RECORDS TO USE
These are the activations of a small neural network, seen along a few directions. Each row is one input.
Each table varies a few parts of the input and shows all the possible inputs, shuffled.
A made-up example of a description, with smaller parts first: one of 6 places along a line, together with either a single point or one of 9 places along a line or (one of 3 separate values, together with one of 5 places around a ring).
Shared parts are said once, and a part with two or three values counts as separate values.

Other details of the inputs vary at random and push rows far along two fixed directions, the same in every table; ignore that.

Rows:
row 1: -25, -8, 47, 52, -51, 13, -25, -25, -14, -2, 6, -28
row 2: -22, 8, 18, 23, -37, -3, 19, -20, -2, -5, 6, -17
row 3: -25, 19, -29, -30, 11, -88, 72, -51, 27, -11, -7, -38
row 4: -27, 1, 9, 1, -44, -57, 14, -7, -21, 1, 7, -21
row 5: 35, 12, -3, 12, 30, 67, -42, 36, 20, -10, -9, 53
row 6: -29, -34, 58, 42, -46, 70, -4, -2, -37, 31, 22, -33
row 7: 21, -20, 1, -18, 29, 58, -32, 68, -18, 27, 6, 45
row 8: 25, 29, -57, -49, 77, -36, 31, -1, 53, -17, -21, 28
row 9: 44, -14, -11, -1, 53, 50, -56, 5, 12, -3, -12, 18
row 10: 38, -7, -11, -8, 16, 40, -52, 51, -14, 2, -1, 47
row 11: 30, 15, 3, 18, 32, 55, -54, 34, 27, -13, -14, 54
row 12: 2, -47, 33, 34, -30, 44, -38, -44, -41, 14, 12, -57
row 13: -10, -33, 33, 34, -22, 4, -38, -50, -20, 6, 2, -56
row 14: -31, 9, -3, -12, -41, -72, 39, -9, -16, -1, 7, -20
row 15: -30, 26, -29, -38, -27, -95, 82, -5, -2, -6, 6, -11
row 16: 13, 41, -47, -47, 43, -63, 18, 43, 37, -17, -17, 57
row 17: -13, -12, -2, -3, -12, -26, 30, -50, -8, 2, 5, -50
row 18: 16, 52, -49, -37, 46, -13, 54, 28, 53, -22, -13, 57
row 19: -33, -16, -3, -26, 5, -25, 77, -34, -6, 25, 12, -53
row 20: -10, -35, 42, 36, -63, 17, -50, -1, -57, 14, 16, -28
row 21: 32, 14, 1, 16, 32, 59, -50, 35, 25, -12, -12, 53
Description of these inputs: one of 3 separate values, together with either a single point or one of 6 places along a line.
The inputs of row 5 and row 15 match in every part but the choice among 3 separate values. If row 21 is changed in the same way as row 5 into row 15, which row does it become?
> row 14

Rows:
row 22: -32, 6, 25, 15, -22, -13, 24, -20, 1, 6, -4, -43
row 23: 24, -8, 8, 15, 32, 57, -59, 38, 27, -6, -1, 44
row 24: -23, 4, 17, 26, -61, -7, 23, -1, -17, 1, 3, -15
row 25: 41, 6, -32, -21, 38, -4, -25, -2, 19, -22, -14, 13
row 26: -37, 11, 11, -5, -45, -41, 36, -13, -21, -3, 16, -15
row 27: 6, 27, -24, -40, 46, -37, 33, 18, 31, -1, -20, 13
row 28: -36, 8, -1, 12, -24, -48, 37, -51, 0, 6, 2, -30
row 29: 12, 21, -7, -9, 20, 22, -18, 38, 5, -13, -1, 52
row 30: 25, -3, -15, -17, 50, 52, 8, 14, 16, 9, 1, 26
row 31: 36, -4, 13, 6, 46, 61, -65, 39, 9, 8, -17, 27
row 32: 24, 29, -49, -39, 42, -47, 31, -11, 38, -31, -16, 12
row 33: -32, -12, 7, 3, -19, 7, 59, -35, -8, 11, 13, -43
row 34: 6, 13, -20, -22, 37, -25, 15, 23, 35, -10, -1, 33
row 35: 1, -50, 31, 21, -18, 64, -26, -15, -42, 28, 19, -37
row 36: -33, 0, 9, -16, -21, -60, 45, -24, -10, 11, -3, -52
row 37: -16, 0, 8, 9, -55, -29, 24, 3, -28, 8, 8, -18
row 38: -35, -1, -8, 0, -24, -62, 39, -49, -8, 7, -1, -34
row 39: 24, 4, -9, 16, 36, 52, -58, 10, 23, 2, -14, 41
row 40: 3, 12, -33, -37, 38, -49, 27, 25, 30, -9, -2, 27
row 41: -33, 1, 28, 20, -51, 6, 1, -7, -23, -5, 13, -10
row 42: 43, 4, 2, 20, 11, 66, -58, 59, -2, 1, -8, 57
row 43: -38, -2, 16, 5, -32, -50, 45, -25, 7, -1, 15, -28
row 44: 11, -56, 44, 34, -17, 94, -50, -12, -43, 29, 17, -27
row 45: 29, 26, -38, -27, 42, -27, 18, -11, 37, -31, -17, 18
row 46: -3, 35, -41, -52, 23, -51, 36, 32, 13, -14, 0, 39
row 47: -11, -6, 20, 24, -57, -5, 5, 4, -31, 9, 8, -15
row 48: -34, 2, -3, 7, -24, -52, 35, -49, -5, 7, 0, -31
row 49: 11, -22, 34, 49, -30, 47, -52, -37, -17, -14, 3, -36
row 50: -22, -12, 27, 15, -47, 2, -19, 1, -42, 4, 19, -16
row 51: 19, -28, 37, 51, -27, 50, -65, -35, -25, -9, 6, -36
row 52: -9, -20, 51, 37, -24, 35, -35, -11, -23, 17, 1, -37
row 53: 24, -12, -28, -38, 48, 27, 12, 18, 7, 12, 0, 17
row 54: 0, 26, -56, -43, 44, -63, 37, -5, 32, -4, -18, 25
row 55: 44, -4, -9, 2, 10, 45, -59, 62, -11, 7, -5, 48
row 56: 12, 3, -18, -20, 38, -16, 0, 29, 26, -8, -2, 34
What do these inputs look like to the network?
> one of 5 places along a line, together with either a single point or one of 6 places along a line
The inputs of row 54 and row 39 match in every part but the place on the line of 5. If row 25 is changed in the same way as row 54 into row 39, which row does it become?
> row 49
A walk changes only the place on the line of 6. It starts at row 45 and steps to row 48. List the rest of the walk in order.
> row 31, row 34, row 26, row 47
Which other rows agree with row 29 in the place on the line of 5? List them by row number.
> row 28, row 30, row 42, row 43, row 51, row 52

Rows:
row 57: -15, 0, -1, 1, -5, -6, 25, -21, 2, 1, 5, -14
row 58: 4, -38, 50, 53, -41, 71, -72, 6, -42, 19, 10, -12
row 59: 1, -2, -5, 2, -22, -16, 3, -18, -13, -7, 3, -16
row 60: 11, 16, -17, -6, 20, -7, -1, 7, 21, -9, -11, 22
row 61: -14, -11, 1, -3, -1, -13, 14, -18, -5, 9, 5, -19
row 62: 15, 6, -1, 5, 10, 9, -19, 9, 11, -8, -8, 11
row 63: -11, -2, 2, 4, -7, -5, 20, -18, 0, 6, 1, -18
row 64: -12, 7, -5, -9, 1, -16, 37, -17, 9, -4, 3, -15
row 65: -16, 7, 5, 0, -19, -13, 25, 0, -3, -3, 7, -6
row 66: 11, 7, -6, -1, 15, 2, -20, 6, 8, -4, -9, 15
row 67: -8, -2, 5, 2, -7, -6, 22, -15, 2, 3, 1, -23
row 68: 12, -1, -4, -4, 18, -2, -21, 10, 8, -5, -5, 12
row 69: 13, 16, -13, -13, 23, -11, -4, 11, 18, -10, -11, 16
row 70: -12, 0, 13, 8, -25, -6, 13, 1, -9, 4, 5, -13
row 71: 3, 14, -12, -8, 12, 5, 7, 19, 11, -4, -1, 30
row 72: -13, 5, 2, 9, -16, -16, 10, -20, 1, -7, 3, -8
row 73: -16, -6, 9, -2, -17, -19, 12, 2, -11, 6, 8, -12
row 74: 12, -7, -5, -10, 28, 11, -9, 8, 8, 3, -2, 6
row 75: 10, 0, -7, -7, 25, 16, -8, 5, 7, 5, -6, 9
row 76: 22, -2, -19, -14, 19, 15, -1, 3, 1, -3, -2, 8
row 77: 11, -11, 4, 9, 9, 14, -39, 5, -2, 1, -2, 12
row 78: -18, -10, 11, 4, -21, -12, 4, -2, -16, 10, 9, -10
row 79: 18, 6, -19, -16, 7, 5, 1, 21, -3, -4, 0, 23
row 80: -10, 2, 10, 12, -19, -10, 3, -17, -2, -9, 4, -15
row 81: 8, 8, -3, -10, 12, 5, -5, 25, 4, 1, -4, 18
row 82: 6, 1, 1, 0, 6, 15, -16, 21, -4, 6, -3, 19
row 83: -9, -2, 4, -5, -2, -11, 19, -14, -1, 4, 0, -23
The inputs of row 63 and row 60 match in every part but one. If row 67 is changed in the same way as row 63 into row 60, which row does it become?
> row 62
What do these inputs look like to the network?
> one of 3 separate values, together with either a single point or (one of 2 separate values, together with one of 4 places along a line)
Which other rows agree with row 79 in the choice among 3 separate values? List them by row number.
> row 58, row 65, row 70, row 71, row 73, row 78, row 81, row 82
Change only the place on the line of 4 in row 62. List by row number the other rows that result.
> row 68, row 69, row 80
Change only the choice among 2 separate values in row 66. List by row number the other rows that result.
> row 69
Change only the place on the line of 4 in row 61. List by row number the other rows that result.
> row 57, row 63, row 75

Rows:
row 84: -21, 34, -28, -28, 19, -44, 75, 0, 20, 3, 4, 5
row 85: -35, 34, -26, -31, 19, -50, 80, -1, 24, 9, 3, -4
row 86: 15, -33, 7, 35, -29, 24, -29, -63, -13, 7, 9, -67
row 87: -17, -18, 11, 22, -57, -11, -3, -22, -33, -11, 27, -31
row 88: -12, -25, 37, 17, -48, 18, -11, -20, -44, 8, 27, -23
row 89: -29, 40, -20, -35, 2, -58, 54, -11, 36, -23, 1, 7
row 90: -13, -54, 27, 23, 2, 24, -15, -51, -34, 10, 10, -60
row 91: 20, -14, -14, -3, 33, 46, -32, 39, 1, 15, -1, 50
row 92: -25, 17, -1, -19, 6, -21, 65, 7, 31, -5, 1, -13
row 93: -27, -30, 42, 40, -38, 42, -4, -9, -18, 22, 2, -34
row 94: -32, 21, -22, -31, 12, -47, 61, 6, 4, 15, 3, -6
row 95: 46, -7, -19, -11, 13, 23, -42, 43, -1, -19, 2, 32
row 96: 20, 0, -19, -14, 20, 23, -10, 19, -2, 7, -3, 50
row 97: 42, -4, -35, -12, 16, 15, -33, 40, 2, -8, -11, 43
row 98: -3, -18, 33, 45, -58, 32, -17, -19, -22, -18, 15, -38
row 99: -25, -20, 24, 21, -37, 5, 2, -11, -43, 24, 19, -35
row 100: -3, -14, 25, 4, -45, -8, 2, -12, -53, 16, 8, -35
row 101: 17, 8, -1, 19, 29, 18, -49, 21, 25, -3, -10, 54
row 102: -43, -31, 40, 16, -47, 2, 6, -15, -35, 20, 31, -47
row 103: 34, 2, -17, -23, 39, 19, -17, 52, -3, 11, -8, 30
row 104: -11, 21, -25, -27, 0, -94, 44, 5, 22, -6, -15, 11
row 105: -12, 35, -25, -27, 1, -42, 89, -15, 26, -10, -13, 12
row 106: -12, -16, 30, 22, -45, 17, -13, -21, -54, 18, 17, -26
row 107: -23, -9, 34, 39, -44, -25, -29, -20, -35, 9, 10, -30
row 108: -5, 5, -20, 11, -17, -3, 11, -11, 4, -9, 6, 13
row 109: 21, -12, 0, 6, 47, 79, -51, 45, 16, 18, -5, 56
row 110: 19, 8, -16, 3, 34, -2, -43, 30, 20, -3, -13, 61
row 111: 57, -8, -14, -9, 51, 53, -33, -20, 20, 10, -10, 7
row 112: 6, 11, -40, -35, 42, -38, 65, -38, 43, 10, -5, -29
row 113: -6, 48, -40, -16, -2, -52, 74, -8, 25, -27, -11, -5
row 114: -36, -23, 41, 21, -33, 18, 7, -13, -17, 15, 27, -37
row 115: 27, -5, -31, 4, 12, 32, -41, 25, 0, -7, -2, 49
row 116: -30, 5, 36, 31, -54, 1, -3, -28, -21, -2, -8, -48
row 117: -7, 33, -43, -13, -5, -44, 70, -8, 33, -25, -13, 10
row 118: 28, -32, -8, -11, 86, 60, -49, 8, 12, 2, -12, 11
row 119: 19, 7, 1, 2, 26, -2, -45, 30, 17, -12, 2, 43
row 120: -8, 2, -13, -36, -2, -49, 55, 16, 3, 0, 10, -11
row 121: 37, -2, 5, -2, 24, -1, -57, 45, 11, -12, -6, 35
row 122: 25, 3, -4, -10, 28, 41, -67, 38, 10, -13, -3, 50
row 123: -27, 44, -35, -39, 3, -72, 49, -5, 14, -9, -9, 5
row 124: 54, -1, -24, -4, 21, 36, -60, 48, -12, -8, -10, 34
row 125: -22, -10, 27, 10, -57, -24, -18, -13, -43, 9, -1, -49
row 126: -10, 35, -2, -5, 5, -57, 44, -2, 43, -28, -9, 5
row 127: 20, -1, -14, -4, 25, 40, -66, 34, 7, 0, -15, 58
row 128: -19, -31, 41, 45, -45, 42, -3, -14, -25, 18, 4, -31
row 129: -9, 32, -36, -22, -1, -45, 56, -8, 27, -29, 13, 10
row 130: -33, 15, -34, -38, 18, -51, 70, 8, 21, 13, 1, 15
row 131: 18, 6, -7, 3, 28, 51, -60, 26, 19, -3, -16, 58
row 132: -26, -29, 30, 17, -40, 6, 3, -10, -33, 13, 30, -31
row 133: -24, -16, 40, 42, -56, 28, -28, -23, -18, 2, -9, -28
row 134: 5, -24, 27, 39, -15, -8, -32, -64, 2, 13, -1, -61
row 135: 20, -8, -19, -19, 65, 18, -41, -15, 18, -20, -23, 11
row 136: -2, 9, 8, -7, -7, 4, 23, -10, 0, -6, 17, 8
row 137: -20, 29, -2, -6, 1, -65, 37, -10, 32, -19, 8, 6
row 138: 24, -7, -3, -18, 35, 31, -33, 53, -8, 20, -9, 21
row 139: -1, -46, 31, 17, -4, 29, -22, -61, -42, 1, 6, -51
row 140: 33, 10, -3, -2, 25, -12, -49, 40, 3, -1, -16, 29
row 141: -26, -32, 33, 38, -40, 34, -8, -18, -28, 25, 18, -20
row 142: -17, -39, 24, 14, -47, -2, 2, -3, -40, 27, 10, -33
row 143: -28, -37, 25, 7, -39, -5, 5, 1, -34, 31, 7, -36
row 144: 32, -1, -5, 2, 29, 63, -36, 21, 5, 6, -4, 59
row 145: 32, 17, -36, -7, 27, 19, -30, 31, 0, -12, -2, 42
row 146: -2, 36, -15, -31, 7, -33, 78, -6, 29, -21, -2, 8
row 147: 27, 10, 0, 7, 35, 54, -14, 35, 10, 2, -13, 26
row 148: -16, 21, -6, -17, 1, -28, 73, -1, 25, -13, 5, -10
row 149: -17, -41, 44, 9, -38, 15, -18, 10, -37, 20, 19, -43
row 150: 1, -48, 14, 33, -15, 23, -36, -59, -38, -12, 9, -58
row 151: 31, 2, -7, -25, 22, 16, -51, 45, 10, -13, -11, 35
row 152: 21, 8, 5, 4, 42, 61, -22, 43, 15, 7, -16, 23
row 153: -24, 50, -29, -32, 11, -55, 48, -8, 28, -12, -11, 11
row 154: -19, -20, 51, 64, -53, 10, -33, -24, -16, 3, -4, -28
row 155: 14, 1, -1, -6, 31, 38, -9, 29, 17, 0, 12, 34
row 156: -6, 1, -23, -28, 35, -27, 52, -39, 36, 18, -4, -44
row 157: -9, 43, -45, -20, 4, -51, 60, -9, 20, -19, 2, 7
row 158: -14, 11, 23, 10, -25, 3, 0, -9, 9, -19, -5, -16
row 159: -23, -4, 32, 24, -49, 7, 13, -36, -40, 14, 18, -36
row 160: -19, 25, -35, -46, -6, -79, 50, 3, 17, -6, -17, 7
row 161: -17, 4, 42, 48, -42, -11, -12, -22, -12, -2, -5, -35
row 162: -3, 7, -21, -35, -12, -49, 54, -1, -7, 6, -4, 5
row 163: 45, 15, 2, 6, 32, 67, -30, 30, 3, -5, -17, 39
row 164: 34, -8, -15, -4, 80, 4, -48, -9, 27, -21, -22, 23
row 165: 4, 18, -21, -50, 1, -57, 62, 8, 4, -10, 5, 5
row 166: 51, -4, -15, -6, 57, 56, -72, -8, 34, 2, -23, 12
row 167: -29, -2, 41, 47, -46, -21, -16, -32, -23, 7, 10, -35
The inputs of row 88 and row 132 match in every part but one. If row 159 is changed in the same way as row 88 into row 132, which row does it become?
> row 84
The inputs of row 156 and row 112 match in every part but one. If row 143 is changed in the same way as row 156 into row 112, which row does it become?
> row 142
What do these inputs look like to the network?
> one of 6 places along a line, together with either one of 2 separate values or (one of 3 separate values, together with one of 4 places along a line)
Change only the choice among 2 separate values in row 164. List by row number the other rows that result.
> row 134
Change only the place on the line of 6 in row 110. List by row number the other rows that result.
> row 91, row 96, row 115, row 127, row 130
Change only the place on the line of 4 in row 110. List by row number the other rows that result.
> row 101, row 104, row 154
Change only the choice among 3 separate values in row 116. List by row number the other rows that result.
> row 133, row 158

==

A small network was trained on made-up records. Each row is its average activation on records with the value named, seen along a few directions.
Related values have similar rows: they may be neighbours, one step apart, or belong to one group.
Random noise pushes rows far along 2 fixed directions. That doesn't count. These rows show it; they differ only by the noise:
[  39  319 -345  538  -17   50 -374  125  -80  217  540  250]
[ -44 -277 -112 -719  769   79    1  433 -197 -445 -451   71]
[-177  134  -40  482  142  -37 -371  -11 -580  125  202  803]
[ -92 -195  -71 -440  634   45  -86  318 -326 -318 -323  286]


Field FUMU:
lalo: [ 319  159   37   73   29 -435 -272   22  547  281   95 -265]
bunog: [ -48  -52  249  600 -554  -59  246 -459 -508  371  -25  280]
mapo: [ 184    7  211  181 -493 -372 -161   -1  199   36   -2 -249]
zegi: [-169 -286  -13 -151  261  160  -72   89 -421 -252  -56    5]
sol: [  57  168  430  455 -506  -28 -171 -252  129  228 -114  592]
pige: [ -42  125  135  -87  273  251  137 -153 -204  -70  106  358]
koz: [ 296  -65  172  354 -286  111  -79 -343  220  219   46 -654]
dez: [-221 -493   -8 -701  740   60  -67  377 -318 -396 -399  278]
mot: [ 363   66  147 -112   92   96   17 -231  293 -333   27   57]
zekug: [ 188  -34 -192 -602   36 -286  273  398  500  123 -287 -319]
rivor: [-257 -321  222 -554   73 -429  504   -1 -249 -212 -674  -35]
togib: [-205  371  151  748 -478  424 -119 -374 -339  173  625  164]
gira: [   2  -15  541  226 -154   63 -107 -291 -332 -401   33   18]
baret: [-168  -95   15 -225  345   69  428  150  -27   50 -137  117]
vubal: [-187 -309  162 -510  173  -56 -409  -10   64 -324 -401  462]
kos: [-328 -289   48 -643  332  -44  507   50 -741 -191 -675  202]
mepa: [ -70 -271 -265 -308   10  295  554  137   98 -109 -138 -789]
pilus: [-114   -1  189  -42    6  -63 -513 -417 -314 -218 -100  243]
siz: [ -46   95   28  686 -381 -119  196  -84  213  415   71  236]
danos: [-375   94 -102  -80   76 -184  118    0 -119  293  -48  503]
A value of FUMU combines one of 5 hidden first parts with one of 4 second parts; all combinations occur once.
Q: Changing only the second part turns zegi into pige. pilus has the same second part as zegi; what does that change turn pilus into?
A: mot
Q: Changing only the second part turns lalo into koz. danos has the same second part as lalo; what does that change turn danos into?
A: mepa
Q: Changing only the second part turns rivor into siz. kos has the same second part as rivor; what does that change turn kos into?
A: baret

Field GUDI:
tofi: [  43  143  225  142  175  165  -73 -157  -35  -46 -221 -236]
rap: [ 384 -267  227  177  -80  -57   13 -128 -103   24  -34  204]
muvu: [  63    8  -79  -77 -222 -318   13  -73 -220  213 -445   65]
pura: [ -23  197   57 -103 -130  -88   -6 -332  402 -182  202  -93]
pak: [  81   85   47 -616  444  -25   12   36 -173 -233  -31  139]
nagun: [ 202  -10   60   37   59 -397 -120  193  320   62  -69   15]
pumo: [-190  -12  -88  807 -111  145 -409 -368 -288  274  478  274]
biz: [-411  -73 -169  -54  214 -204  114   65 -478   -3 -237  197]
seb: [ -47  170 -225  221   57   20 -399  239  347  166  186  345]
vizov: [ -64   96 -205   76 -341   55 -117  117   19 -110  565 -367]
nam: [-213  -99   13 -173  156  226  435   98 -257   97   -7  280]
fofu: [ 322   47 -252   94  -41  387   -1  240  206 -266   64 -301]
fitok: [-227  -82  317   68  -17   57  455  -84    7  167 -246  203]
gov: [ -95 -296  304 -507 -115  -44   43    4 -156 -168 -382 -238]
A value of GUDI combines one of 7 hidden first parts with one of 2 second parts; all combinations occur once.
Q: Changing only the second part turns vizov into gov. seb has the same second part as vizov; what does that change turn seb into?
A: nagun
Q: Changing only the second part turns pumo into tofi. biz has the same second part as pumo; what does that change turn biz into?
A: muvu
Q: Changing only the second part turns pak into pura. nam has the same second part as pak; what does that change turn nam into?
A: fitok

ABOUT THIS EXERCISE
In the listing above, find the line with "-2, 1, -8, 57" and the line with "5 places along". Output those two lines and every line between them, exactly as written.

ANSWER FOR THE TASK
row 42: 43, 4, 2, 20, 11, 66, -58, 59, -2, 1, -8, 57
row 43: -38, -2, 16, 5, -32, -50, 45, -25, 7, -1, 15, -28
row 44: 11, -56, 44, 34, -17, 94, -50, -12, -43, 29, 17, -27
row 45: 29, 26, -38, -27, 42, -27, 18, -11, 37, -31, -17, 18
row 46: -3, 35, -41, -52, 23, -51, 36, 32, 13, -14, 0, 39
row 47: -11, -6, 20, 24, -57, -5, 5, 4, -31, 9, 8, -15
row 48: -34, 2, -3, 7, -24, -52, 35, -49, -5, 7, 0, -31
row 49: 11, -22, 34, 49, -30, 47, -52, -37, -17, -14, 3, -36
row 50: -22, -12, 27, 15, -47, 2, -19, 1, -42, 4, 19, -16
row 51: 19, -28, 37, 51, -27, 50, -65, -35, -25, -9, 6, -36
row 52: -9, -20, 51, 37, -24, 35, -35, -11, -23, 17, 1, -37
row 53: 24, -12, -28, -38, 48, 27, 12, 18, 7, 12, 0, 17
row 54: 0, 26, -56, -43, 44, -63, 37, -5, 32, -4, -18, 25
row 55: 44, -4, -9, 2, 10, 45, -59, 62, -11, 7, -5, 48
row 56: 12, 3, -18, -20, 38, -16, 0, 29, 26, -8, -2, 34
What do these inputs look like to the network?
> one of 5 places along a line, together with either a single point or one of 6 places along a line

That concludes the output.